#### RECORDED INFORMATION:
= = =

A small network was trained on invented records. Each row is its activation on one of them, seen along a few directions.
Here are examples, each followed by its value of one field, T.
Other fields move the rows too, some of them a lot.
In the rows, 500 means zero.
Random noise pushes rows far along 3 fixed directions. That doesn't count. These rows show it; they differ only by the noise:
[463 580 564 500 290 379 514 623 420 522 331 334 524 501 433 544 497 577
 582 545 399 420 461 558 605]
[509 515 521 477 249 467 507 481 477 633 405 477 511 444 443 579 451 517
 492 450 456 559 523 525 573]
[461 590 566 509 284 366 510 637 415 517 328 322 529 511 425 542 499 585
 584 555 386 406 448 563 620]
[488 591 577 519 231 377 525 588 401 546 353 295 521 431 459 525 522 564
 570 527 411 453 538 552 590]
[486 507 470 489 274 457 439 518 536 662 412 620 548 629 325 643 365 550
 428 469 381 516 311 545 701]

[549 509 474 462 618 531 477 551 525 440 456 490 503 549 510 506 490 553
 513 534 533 450 422 513 482]
t6
[437 448 427 429 714 573 587 522 495 399 490 636 447 450 556 507 460 454
 588 428 557 594 427 488 337]
t7
[473 536 490 573 579 469 442 559 453 397 456 456 551 607 471 452 521 513
 493 543 447 397 408 524 551]
t7
[581 580 448 615 400 523 415 376 453 577 628 393 522 383 542 391 507 464
 385 495 472 581 606 374 502]
t3
[517 531 541 409 615 544 686 518 410 358 425 306 365 144 756 350 644 400
 708 435 630 574 788 459 212]
t9
[482 497 513 455 677 511 495 633 499 366 460 483 499 562 524 456 484 487
 592 522 531 444 406 511 484]
t9
[506 499 507 569 341 489 428 439 560 654 531 532 555 628 379 567 484 539
 370 493 411 415 441 496 645]
t5
[515 508 527 517 350 542 460 396 517 603 559 533 465 412 533 524 526 463
 419 411 532 606 636 487 475]
t2
[574 581 488 634 402 437 358 417 488 576 625 519 558 611 388 491 503 526
 334 508 438 463 433 527 641]
t2
[570 661 444 724 196 346 544 527 375 540 679 415 526 248 446 429 538 546
 391 423 428 691 506 465 632]
t1
[525 550 540 712 720 439 473 584 529 325 632 416 600 160 648 637 633 348
 432 635 510 657 316 451 489]
t4
[449 434 370 320 731 649 528 491 622 466 516 750 473 502 519 560 310 462
 495 434 560 684 415 355 349]
t3
[490 496 509 556 522 409 435 498 474 455 464 472 477 595 447 472 510 531
 509 615 483 358 488 508 582]
t1
[522 407 542 448 546 467 497 494 436 492 459 569 484 485 566 447 559 452
 530 494 534 407 488 398 389]
t8
[486 499 558 475 627 418 523 657 408 353 455 420 499 471 590 402 582 522
 606 508 531 368 395 413 409]
t8
[694 456 431 591 245 558 346 212 620 797 688 703 575 569 385 567 467 487
 193 423 414 574 521 490 682]
t6
[545 614 537 546 341 442 568 516 433 414 538 321 498 306 572 410 544 523
 509 516 471 483 608 526 496]
t4
[521 448 502 517 389 565 477 377 559 660 541 553 515 489 464 554 504 490
 409 422 508 530 575 457 520]
t5

Here are new rows. What is T for each?
[510 601 479 617 365 473 472 519 453 550 591 337 524 468 508 420 555 518
 448 545 393 480 543 392 527]
t3
[554 355 430 490 535 547 429 258 655 627 618 712 474 598 427 546 452 454
 333 456 525 567 538 446 565]
t1
[469 494 510 402 416 492 578 528 462 546 401 451 477 383 506 548 469 502
 598 455 550 582 563 500 433]
t5
[482 398 433 349 826 619 496 518 549 379 395 634 446 610 520 523 501 485
 583 565 609 404 392 479 328]
t6
[501 578 531 598 501 410 454 564 413 413 481 352 532 531 517 430 555 513
 495 566 454 411 496 531 531]
t7
[542 540 509 552 556 490 426 443 475 478 560 468 507 522 494 463 548 499
 458 494 529 476 530 494 480]
t2
[504 602 456 589 401 328 556 709 361 428 582 518 542 420 468 442 535 579
 545 449 391 505 237 446 553]
t8
[482 532 539 458 437 487 630 707 470 506 395 451 523 436 483 507 451 614
 648 504 488 564 477 567 407]
t6
[559 407 567 489 480 543 423 261 567 640 510 491 488 506 502 517 539 461
 416 515 517 447 690 468 476]
t5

= = =

#### TASK DESCRIPTION:
If a line in the data holds the string "directions", copy that line.

#### RESULT:
A small network was trained on invented records. Each row is its activation on one of them, seen along a few directions.
Random noise pushes rows far along 3 fixed directions. That doesn't count. These rows show it; they differ only by the noise:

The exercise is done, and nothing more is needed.